Mepa: [-20.9 -28.0  48.3  -7.8 -25.3  38.7   1.4  -5.7  -0.1]
nuf: [ -4.2   5.8 -12.3  -7.2 -18.0  13.7  -8.5  -4.0  17.9]
nef: [-12.3   5.8  -4.2  13.8  28.6 -40.5 -19.2 -22.8  13.6]
dile: [-45.9 -25.7  51.2   0.3 -10.6  11.7 -15.5  35.1 -48.1]
zirag: [ 32.4  25.8 -46.4  -2.9  -7.6 -11.5  -9.7 -40.2  51.4]
Tur: [-45.9 -25.7  51.2   0.3 -10.6  11.7 -15.5  35.1  11.4]
tedaf: [ -9.7  -2.4   4.6  -6.3 -21.3   7.3 -12.8  -7.3  12.6]
tib: [ -8.5 -17.3   4.6 -15.1   4.7  12.9  74.3  50.2  -7.9]
piva: [-25.7  51.2   0.3 -10.6  11.7 -15.5  34.8 -48.1 -72.6]
vudu: [-22.1 -26.9  37.4 -17.4 -37.4  41.0  16.4  -0.2  16.5]
after: [13.8]
[28.6]
size: [ -4.2   5.8 -12.3  -7.2 -18.0  13.7  -8.5  -4.0  17.9]
9
which: [ -4.2   5.8 -12.3  -7.2 -18.0  13.7  -8.5  -4.0  17.9]
nuf
rev: [-48.1  34.8 -15.5  11.7]
piva
rev: [-48.1  35.1 -15.5  11.7 -10.6   0.3  51.2 -25.7]
dile

piva: [-20.2 -10.7  19.0  16.9   1.0 -10.1 -24.1  -3.5  16.4 -18.1  25.5  -7.6
 -10.6  -6.8   4.0  -4.6   6.6 -24.6  24.0 -36.8 -12.2  -3.3  -8.8  -0.7
   3.6 -17.8 -68.2 -44.2   0.2  27.5  19.9  30.4   5.5  -5.5  40.5  14.7
   5.5  17.7 -25.1  -3.6   1.8 -10.0  -3.2   5.0  11.0  14.8  12.0   2.3
   0.2 -25.3   0.4  -3.4 -17.9  -2.5 -23.7  -1.0]
tib: [ 53.7  12.9 -15.0 -17.4   6.7  -7.1 -25.6  -1.7  37.4 -32.6 -33.4  -2.6
  -5.4   0.3 -12.9  -6.2   2.8 -40.4  14.2  45.7  12.6  -6.5  12.0  -1.5
 -11.2 -89.6  -8.5 -48.5   0.5 -15.3  -3.7 -28.3  10.3  -7.9  44.1  -6.7
  -3.1 -20.4  11.3 -14.0  -3.0   2.4  21.2  12.9   1.9  -8.5 -25.1  13.8
   9.2  17.2  -5.7  -2.3 -31.4  -4.0  -6.7 -17.5]
zirag: [  4.9  -7.5 -37.3  -1.6   2.2  25.2 -25.6  -1.7  37.4 -32.6 -33.4  -2.6
  -5.4   0.3 -12.9  -6.2   2.8 -40.4  14.2  45.7  12.6  -6.5  12.0  -1.5
 -11.2 -89.6  -8.5 -48.5   0.5 -15.3  -3.7 -28.3  10.3  -7.9  44.1  -6.7
  -3.1 -11.3  17.8  -0.8  -2.4 -13.2  11.0   8.2   3.0 -19.8  53.7  12.9
 -15.0 -17.4   6.7  -7.2  -9.7   8.7 -78.1   9.6]
rev: [ -7.2   6.7 -17.4 -15.0  12.9  53.7]
zirag
after: [-17.8]
[-68.2]
after: [17.7]
[-25.1]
● ● ● ● ●
EXERCISE DIRECTIONS
Each line of the data above containing the string "dile" is to be copied.

THE ANSWER
dile: [-45.9 -25.7  51.2   0.3 -10.6  11.7 -15.5  35.1 -48.1]
dile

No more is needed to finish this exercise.